Records for the exercise ::
________

Below are the code and all the weights of a small trained network. Each question names an input and a class and asks about switching units off, where a switched-off unit gives its printed mean instead of its output.

import numpy as np


def w(rows, s, z=0):
    codes = np.array(rows[::2]) - 128.0
    scale = np.full(codes.shape[1], s)
    scale[-1] = z or s
    return codes * scale


def f(y):
    return np.maximum(y, 0)


def log_softmax(a):
    a = a - a.max(-1, keepdims=True)
    return a - np.log(np.exp(a).sum(-1, keepdims=True))


def net(x, mask):
    res = np.array(x, float).reshape(1, 7) / 4 @ E
    y = f(res @ A[0][:, :-1].T + A[0][:, -1])
    res = res + np.where(mask, y, B[0][:, -1]) @ B[0][:, :-1]
    return log_softmax(res[-1] @ U[:, :-1].T + U[:, -1])


A, B = {}, {}
E = w([
[213,12,82,104],'x0',
[130,126,127,129],'x1',
[49,58,48,198],'x2',
[128,127,128,128],'x3',
[163,106,222,235],'x4',
[128,128,128,127],'x5',
[69,52,212,83],'x6',
],0.011)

________

Try it ::
Give back, unchanged, the line that holds "a = a - a.max(-1, keepdims=True)" along with all lines after it through the last line above.

Exercise answer ::
    a = a - a.max(-1, keepdims=True)
    return a - np.log(np.exp(a).sum(-1, keepdims=True))


def net(x, mask):
    res = np.array(x, float).reshape(1, 7) / 4 @ E
    y = f(res @ A[0][:, :-1].T + A[0][:, -1])
    res = res + np.where(mask, y, B[0][:, -1]) @ B[0][:, :-1]
    return log_softmax(res[-1] @ U[:, :-1].T + U[:, -1])


A, B = {}, {}
E = w([
[213,12,82,104],'x0',
[130,126,127,129],'x1',
[49,58,48,198],'x2',
[128,127,128,128],'x3',
[163,106,222,235],'x4',
[128,128,128,127],'x5',
[69,52,212,83],'x6',
],0.011)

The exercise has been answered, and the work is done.